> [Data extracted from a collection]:
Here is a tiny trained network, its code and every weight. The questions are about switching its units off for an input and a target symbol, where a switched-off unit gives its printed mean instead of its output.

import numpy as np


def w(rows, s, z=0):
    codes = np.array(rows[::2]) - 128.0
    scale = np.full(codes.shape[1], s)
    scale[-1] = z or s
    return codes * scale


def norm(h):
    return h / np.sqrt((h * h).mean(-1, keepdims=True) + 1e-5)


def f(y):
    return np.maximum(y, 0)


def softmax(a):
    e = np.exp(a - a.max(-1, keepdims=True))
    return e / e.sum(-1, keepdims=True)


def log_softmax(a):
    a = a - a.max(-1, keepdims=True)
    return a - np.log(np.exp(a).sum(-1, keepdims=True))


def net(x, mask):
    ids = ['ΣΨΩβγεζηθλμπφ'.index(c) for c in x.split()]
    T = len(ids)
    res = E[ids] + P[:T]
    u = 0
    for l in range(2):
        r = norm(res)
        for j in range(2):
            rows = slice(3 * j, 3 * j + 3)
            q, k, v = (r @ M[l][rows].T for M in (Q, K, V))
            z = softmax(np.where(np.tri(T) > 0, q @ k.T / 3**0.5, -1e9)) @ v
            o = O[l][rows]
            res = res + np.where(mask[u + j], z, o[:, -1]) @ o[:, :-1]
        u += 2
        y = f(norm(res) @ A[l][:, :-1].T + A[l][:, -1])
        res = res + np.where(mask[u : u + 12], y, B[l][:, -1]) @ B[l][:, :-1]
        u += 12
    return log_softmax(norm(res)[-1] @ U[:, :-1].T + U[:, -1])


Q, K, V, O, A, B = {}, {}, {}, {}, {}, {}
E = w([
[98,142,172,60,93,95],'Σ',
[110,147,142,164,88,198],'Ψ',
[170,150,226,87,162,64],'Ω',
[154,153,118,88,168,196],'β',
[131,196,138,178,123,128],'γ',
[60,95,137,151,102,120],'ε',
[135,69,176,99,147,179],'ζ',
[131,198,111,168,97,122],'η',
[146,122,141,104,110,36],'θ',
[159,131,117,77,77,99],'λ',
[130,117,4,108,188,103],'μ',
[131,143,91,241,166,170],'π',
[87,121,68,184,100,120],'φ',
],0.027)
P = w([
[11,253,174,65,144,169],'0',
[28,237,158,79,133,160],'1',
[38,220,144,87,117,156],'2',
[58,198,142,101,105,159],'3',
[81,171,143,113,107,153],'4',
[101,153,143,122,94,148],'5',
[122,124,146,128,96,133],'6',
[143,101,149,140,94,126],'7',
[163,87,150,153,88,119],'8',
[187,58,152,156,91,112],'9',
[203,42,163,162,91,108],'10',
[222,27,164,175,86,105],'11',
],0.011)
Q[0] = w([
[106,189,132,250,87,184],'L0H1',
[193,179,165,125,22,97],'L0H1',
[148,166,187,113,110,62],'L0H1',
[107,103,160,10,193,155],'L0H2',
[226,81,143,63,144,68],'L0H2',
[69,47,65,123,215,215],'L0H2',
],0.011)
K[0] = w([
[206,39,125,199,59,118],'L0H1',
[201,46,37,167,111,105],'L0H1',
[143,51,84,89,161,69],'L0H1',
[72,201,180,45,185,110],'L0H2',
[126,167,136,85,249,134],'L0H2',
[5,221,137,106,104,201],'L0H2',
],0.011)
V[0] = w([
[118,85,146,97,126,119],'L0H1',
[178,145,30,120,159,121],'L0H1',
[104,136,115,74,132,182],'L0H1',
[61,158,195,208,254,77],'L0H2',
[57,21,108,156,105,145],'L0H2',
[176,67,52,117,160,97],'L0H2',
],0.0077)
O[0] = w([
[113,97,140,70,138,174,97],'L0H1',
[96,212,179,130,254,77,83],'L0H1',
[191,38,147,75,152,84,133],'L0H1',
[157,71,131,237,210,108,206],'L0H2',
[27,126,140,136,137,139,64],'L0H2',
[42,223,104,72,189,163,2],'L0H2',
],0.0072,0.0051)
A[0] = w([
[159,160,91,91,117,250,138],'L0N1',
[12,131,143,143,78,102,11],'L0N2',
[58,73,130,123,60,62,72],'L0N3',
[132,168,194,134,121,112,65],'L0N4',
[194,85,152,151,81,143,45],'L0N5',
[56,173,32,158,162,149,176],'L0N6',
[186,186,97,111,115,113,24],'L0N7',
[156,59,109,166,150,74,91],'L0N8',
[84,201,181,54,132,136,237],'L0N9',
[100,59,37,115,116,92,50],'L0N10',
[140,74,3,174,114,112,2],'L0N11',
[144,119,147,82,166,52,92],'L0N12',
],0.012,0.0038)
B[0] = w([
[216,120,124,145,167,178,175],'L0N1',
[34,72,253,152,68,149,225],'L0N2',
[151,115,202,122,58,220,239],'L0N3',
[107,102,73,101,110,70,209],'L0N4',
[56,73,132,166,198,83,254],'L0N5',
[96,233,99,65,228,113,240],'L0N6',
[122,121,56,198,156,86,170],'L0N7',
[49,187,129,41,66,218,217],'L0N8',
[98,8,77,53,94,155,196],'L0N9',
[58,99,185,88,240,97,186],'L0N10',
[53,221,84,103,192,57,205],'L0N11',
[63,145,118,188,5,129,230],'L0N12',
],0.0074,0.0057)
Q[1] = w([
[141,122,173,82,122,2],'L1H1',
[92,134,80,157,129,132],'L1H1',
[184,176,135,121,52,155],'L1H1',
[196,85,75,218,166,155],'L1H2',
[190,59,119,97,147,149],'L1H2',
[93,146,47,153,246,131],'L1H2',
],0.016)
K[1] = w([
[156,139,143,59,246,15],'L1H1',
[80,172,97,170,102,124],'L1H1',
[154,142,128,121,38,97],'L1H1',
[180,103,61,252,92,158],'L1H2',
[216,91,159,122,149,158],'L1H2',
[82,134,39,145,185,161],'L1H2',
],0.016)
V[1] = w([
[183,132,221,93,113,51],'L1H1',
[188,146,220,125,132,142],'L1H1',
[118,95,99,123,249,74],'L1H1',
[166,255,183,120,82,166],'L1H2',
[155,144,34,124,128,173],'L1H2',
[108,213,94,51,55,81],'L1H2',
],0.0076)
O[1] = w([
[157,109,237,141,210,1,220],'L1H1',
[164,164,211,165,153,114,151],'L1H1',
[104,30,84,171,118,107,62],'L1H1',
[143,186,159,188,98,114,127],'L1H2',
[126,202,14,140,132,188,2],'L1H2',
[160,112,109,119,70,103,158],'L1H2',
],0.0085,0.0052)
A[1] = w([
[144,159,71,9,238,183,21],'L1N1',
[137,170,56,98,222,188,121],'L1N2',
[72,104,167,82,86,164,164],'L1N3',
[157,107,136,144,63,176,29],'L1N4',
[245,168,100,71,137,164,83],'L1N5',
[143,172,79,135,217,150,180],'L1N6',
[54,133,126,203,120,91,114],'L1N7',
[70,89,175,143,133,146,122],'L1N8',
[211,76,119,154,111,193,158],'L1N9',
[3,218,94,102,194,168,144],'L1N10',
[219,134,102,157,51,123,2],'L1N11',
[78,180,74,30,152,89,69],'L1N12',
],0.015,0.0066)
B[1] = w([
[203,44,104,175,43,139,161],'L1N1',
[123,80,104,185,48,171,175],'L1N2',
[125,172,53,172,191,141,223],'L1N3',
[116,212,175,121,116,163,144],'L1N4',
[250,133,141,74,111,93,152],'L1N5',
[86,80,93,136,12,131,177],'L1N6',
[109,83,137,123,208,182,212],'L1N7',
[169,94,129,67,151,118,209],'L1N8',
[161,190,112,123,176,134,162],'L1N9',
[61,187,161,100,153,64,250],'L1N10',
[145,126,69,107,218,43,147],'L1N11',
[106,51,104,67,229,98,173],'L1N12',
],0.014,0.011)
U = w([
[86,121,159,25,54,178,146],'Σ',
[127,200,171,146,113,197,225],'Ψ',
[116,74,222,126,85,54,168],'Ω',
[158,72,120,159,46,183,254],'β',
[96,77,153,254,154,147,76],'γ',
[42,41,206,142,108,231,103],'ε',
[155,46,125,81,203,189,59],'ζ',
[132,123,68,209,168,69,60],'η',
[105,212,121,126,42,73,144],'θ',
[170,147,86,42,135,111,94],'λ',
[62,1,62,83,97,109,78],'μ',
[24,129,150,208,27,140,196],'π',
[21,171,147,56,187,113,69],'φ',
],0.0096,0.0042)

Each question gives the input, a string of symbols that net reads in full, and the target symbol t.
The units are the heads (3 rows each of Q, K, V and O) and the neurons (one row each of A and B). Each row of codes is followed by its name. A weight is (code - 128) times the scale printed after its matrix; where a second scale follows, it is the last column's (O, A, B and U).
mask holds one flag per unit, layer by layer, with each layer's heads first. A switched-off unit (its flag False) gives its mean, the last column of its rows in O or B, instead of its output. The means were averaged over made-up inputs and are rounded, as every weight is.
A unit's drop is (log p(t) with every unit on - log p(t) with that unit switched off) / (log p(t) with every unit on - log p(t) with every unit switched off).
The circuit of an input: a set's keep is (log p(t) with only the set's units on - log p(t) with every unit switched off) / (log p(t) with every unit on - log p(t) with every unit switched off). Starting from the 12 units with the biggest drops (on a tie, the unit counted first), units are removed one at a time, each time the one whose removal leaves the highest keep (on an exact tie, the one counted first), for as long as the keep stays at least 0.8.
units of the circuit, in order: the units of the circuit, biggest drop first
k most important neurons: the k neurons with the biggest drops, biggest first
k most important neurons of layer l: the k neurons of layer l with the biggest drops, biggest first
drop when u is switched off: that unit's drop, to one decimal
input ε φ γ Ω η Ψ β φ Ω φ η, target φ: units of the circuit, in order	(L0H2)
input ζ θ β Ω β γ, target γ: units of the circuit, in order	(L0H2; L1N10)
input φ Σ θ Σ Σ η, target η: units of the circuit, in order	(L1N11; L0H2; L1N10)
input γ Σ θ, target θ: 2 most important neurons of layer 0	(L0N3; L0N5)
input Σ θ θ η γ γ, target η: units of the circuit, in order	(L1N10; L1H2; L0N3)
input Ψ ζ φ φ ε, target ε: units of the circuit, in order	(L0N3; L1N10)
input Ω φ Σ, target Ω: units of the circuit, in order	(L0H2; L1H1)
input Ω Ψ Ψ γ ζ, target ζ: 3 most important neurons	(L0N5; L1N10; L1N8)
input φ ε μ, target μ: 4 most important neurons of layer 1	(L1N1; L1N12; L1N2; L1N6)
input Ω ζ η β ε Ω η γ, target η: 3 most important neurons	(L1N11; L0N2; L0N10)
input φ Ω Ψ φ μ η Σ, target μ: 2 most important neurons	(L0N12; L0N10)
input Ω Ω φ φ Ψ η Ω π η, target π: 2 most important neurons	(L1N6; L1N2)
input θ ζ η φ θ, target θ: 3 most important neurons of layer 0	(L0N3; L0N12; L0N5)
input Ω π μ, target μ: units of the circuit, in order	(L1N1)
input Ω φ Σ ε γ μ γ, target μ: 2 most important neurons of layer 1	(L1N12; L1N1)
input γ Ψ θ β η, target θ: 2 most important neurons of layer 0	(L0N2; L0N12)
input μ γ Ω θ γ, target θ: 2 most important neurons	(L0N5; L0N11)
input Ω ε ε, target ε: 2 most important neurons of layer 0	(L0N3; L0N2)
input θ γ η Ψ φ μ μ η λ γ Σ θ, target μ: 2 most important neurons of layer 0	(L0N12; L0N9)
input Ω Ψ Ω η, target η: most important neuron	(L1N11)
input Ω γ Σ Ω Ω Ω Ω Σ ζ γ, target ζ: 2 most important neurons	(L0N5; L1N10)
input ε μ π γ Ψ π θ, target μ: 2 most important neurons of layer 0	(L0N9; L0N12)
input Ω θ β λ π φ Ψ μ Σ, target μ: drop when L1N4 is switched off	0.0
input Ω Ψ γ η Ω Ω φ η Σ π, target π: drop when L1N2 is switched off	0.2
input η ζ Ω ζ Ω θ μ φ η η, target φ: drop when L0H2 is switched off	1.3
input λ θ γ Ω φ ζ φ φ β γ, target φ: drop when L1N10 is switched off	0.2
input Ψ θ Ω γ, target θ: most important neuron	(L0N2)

> [EXERCISE PROMPT]: Lines of the data above that include the string "symbol" must each be copied.

> [TASK OUTPUT]:
Here is a tiny trained network, its code and every weight. The questions are about switching its units off for an input and a target symbol, where a switched-off unit gives its printed mean instead of its output.
Each question gives the input, a string of symbols that net reads in full, and the target symbol t.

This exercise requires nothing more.